* What to produce: Print all of the data exactly.

(Input records begins)

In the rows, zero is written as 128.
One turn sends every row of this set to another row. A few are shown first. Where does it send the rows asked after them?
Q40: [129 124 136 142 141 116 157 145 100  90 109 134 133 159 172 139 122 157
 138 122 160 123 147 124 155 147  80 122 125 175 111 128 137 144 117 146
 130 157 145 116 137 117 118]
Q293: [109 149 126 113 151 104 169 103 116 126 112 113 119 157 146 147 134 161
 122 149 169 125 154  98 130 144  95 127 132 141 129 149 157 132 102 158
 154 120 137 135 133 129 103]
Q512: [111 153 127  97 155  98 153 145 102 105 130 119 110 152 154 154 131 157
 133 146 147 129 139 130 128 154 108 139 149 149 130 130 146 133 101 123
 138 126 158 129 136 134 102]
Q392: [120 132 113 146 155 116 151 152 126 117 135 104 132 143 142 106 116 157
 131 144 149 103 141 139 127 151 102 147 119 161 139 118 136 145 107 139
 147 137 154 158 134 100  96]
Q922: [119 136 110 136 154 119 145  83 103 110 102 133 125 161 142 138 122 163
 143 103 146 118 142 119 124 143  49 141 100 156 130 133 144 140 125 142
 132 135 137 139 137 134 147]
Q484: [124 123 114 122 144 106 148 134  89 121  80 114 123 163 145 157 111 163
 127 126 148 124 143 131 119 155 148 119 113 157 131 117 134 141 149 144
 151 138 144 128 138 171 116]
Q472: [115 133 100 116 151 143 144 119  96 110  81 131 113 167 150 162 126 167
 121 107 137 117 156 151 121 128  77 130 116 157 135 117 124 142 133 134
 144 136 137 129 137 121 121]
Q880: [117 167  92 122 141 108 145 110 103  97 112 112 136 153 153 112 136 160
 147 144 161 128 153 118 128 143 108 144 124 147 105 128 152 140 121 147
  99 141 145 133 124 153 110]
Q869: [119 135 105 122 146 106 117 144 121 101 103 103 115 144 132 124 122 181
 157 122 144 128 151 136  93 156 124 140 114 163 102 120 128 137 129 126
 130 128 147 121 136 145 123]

(Input records ends)

* Response below:
In the rows, zero is written as 128.
One turn sends every row of this set to another row. A few are shown first. Where does it send the rows asked after them?
Q40: [129 124 136 142 141 116 157 145 100  90 109 134 133 159 172 139 122 157
 138 122 160 123 147 124 155 147  80 122 125 175 111 128 137 144 117 146
 130 157 145 116 137 117 118]
Q293: [109 149 126 113 151 104 169 103 116 126 112 113 119 157 146 147 134 161
 122 149 169 125 154  98 130 144  95 127 132 141 129 149 157 132 102 158
 154 120 137 135 133 129 103]
Q512: [111 153 127  97 155  98 153 145 102 105 130 119 110 152 154 154 131 157
 133 146 147 129 139 130 128 154 108 139 149 149 130 130 146 133 101 123
 138 126 158 129 136 134 102]
Q392: [120 132 113 146 155 116 151 152 126 117 135 104 132 143 142 106 116 157
 131 144 149 103 141 139 127 151 102 147 119 161 139 118 136 145 107 139
 147 137 154 158 134 100  96]
Q922: [119 136 110 136 154 119 145  83 103 110 102 133 125 161 142 138 122 163
 143 103 146 118 142 119 124 143  49 141 100 156 130 133 144 140 125 142
 132 135 137 139 137 134 147]
Q484: [124 123 114 122 144 106 148 134  89 121  80 114 123 163 145 157 111 163
 127 126 148 124 143 131 119 155 148 119 113 157 131 117 134 141 149 144
 151 138 144 128 138 171 116]
Q472: [115 133 100 116 151 143 144 119  96 110  81 131 113 167 150 162 126 167
 121 107 137 117 156 151 121 128  77 130 116 157 135 117 124 142 133 134
 144 136 137 129 137 121 121]
Q880: [117 167  92 122 141 108 145 110 103  97 112 112 136 153 153 112 136 160
 147 144 161 128 153 118 128 143 108 144 124 147 105 128 152 140 121 147
  99 141 145 133 124 153 110]
Q869: [119 135 105 122 146 106 117 144 121 101 103 103 115 144 132 124 122 181
 157 122 144 128 151 136  93 156 124 140 114 163 102 120 128 137 129 126
 130 128 147 121 136 145 123]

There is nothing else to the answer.